/---

Below is a small trained network, with its code and all its weights. Each question gives an input and a class and asks what happens when units are switched off, that is, made to give their printed mean instead of their output.

import numpy as np


def w(rows, s, z=0):
    codes = np.array(rows[::2]) - 128.0
    scale = np.full(codes.shape[1], s)
    scale[-1] = z or s
    return codes * scale


def f(y):
    return np.maximum(y, 0)


def log_softmax(a):
    a = a - a.max(-1, keepdims=True)
    return a - np.log(np.exp(a).sum(-1, keepdims=True))


def net(x, mask):
    res = np.array(x, float).reshape(1, 7) / 4 @ E
    y = f(res @ A[0][:, :-1].T + A[0][:, -1])
    res = res + np.where(mask, y, B[0][:, -1]) @ B[0][:, :-1]
    return log_softmax(res[-1] @ U[:, :-1].T + U[:, -1])


A, B = {}, {}
E = w([
[149,152,146,132,88,86,149,108,128,142],'x0',
[118,103,110,140,127,128,139,101,139,134],'x1',
[130,122,115,156,151,125,99,136,122,117],'x2',
[250,148,105,117,172,141,177,180,165,76],'x3',
[150,185,56,126,69,179,59,47,84,110],'x4',
[156,93,148,130,129,153,94,131,128,125],'x5',
[100,139,211,223,108,187,182,107,144,42],'x6',
],0.012)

\---

Repeat the data word for word. Leave nothing out.

Below is a small trained network, with its code and all its weights. Each question gives an input and a class and asks what happens when units are switched off, that is, made to give their printed mean instead of their output.

import numpy as np


def w(rows, s, z=0):
    codes = np.array(rows[::2]) - 128.0
    scale = np.full(codes.shape[1], s)
    scale[-1] = z or s
    return codes * scale


def f(y):
    return np.maximum(y, 0)


def log_softmax(a):
    a = a - a.max(-1, keepdims=True)
    return a - np.log(np.exp(a).sum(-1, keepdims=True))


def net(x, mask):
    res = np.array(x, float).reshape(1, 7) / 4 @ E
    y = f(res @ A[0][:, :-1].T + A[0][:, -1])
    res = res + np.where(mask, y, B[0][:, -1]) @ B[0][:, :-1]
    return log_softmax(res[-1] @ U[:, :-1].T + U[:, -1])


A, B = {}, {}
E = w([
[149,152,146,132,88,86,149,108,128,142],'x0',
[118,103,110,140,127,128,139,101,139,134],'x1',
[130,122,115,156,151,125,99,136,122,117],'x2',
[250,148,105,117,172,141,177,180,165,76],'x3',
[150,185,56,126,69,179,59,47,84,110],'x4',
[156,93,148,130,129,153,94,131,128,125],'x5',
[100,139,211,223,108,187,182,107,144,42],'x6',
],0.012)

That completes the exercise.